- [INSTRUCTIONS TO FOLLOW] Scan the entries that follow and copy out every line containing "each".
[SOURCE RECORDS Boundary: Start]
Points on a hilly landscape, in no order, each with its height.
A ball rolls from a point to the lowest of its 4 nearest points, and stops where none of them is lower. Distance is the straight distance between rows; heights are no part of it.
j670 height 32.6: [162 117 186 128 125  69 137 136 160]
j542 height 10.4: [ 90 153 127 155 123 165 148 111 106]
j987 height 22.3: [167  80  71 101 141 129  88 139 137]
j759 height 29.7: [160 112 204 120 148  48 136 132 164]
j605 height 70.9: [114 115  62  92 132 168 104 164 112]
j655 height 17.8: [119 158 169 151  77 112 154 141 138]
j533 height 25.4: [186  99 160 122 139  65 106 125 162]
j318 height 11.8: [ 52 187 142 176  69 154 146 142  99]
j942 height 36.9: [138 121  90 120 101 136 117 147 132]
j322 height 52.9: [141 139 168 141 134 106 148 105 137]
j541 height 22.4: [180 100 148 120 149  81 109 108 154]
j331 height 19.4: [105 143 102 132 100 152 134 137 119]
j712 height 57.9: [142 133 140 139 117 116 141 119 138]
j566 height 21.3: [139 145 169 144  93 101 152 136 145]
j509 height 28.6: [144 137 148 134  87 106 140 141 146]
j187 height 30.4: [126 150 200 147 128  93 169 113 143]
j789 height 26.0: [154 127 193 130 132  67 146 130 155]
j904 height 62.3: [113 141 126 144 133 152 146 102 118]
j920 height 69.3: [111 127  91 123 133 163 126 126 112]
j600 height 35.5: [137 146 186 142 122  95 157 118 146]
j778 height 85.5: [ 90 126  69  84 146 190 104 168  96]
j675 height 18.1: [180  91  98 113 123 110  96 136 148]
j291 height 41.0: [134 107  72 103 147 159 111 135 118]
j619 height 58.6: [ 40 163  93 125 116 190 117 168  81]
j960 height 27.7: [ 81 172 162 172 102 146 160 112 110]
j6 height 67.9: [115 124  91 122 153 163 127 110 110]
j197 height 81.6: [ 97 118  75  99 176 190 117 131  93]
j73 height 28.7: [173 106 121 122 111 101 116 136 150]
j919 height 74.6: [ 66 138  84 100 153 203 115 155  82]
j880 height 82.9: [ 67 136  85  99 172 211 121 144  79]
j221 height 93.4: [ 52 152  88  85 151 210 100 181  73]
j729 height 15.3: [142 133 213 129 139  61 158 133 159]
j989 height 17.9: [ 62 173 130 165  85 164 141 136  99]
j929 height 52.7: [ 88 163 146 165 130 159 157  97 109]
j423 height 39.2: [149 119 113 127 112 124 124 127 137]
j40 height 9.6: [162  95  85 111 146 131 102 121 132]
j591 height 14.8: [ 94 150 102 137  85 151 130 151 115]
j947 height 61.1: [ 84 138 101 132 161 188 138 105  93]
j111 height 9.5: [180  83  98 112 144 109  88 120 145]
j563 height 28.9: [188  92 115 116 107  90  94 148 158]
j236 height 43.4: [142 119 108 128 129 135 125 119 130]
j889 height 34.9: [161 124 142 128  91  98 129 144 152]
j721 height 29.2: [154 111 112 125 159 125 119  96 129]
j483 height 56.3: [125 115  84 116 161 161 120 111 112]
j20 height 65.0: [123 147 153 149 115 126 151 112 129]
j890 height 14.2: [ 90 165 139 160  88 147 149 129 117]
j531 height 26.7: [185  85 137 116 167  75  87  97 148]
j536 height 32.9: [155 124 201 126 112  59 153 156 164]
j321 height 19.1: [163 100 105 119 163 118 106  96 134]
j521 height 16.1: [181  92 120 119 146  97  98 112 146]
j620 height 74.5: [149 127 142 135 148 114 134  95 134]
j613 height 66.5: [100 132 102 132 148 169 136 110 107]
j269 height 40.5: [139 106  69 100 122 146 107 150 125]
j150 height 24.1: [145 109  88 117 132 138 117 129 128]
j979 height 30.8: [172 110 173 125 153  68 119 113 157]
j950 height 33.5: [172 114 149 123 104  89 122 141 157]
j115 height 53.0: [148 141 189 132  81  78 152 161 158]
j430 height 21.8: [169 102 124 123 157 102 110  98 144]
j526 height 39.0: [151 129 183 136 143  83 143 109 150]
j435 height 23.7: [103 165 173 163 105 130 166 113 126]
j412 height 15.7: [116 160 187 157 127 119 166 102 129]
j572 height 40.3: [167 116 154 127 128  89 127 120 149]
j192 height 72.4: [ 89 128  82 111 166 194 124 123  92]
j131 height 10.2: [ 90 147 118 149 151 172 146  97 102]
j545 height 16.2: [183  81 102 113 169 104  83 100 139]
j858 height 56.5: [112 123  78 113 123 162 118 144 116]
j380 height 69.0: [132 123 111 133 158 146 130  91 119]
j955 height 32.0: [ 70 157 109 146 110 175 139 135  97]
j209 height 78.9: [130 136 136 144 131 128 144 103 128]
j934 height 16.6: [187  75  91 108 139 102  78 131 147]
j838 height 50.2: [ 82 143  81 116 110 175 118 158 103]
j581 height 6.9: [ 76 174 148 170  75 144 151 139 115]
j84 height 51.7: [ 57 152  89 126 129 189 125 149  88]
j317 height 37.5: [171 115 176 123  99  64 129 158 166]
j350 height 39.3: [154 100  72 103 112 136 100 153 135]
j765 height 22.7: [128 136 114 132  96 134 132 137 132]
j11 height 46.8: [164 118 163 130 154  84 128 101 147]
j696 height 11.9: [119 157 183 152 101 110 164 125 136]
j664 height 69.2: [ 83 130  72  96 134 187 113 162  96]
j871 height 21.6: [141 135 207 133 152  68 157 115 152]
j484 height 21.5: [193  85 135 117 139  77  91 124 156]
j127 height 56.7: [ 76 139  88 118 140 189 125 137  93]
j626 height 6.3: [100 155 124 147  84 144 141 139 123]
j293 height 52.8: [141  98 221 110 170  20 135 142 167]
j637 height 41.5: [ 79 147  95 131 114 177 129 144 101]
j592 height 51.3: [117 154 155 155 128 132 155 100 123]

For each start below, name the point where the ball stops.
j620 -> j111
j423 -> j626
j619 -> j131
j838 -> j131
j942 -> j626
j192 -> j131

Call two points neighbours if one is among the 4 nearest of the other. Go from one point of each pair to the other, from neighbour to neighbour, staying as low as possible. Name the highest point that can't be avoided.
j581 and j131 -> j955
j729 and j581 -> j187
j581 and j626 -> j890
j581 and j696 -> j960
[SOURCE RECORDS Boundary: End]
- [YOUR SOLUTION]
Points on a hilly landscape, in no order, each with its height.
For each start below, name the point where the ball stops.
Call two points neighbours if one is among the 4 nearest of the other. Go from one point of each pair to the other, from neighbour to neighbour, staying as low as possible. Name the highest point that can't be avoided.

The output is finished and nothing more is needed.